**Exercise prompt:** Look for "symbol" in every line of the listing. Copy the lines that have it.

**Data shown:**
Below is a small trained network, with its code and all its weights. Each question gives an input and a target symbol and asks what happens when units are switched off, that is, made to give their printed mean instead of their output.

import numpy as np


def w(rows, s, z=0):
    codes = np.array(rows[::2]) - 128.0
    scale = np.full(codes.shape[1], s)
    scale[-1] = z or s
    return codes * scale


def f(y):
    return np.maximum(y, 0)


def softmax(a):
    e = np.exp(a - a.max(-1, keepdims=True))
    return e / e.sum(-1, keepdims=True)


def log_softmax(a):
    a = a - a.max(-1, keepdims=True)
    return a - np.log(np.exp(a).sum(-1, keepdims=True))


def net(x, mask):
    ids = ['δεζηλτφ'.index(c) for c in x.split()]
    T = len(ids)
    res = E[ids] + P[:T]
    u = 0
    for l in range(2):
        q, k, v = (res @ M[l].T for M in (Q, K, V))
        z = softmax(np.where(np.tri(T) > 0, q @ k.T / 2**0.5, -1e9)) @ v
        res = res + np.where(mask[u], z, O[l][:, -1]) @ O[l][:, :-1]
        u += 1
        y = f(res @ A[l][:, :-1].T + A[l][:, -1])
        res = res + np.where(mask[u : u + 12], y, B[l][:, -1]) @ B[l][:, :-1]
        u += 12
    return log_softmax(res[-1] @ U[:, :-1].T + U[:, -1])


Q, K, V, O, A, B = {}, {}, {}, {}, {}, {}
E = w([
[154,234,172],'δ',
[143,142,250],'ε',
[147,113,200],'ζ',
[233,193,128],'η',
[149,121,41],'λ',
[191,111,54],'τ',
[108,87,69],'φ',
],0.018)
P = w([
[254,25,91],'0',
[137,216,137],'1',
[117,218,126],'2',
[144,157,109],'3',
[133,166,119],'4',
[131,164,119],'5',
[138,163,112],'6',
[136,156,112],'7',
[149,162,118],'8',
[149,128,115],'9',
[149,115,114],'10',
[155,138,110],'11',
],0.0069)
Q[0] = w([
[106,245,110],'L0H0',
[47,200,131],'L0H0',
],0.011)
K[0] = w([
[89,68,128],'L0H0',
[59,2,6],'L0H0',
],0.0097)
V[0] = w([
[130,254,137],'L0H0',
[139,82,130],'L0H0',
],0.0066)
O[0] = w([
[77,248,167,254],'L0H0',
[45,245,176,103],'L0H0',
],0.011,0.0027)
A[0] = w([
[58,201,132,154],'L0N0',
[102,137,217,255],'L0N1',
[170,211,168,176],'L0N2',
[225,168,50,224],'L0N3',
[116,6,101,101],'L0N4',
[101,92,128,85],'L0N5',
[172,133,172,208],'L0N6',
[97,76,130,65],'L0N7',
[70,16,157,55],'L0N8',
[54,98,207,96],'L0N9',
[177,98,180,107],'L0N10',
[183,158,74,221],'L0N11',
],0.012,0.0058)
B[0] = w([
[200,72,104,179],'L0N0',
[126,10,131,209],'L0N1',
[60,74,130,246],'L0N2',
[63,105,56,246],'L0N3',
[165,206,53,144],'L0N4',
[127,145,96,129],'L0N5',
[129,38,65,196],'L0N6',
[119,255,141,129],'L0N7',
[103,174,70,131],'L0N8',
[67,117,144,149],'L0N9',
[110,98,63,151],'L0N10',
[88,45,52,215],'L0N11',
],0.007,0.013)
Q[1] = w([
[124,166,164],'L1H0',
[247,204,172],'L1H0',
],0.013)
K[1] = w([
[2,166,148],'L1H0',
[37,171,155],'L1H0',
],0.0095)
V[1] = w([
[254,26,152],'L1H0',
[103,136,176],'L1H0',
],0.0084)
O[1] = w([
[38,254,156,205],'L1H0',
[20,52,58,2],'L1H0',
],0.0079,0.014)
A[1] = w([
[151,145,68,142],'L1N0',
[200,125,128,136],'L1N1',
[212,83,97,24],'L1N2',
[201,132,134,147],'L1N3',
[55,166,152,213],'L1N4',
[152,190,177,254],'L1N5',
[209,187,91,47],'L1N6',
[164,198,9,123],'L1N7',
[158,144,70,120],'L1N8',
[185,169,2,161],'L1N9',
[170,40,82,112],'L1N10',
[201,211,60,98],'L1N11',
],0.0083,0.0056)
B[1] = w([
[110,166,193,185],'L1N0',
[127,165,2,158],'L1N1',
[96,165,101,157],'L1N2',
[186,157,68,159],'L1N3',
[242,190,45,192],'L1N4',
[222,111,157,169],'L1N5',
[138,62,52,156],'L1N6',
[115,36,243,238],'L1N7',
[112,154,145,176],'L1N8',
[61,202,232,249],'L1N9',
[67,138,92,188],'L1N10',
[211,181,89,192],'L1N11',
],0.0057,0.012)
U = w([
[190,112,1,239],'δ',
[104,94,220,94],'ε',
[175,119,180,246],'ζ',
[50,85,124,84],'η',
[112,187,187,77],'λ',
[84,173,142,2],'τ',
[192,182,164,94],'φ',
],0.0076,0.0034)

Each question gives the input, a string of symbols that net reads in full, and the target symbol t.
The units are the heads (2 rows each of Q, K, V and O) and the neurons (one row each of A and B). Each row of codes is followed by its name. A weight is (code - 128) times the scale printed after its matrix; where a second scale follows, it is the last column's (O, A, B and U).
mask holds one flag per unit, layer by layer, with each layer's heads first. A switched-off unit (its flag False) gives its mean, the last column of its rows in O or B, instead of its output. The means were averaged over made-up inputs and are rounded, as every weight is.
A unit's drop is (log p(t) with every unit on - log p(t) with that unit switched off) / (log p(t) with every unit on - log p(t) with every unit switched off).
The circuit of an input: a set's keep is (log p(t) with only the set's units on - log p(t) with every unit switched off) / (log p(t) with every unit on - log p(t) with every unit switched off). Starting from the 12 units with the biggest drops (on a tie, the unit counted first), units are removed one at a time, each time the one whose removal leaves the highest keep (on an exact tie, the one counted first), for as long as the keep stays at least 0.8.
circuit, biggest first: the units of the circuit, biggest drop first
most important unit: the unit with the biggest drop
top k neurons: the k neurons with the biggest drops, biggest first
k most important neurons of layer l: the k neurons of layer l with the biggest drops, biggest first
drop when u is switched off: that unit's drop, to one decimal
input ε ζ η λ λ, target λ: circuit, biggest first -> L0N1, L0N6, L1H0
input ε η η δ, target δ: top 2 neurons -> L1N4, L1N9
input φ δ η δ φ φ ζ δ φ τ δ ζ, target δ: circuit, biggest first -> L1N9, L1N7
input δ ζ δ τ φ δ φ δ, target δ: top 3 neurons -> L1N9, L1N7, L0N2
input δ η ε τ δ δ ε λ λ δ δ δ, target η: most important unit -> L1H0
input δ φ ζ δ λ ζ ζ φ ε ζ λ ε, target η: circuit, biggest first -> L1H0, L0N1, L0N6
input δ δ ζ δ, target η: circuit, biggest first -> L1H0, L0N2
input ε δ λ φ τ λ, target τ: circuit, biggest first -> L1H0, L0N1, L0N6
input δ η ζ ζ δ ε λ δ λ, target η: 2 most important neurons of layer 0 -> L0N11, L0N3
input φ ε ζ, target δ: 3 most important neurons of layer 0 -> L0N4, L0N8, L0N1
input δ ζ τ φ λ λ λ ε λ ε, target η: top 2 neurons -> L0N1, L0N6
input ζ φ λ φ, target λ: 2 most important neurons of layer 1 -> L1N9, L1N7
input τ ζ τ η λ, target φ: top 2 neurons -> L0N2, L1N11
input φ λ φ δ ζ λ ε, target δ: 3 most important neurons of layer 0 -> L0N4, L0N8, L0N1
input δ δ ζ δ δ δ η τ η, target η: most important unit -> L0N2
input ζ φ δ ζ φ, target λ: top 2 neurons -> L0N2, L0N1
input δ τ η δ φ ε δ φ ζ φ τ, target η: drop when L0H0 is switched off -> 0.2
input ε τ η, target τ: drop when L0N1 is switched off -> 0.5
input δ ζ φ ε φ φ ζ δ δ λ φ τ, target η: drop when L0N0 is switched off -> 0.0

**Output of the task:**
Below is a small trained network, with its code and all its weights. Each question gives an input and a target symbol and asks what happens when units are switched off, that is, made to give their printed mean instead of their output.
Each question gives the input, a string of symbols that net reads in full, and the target symbol t.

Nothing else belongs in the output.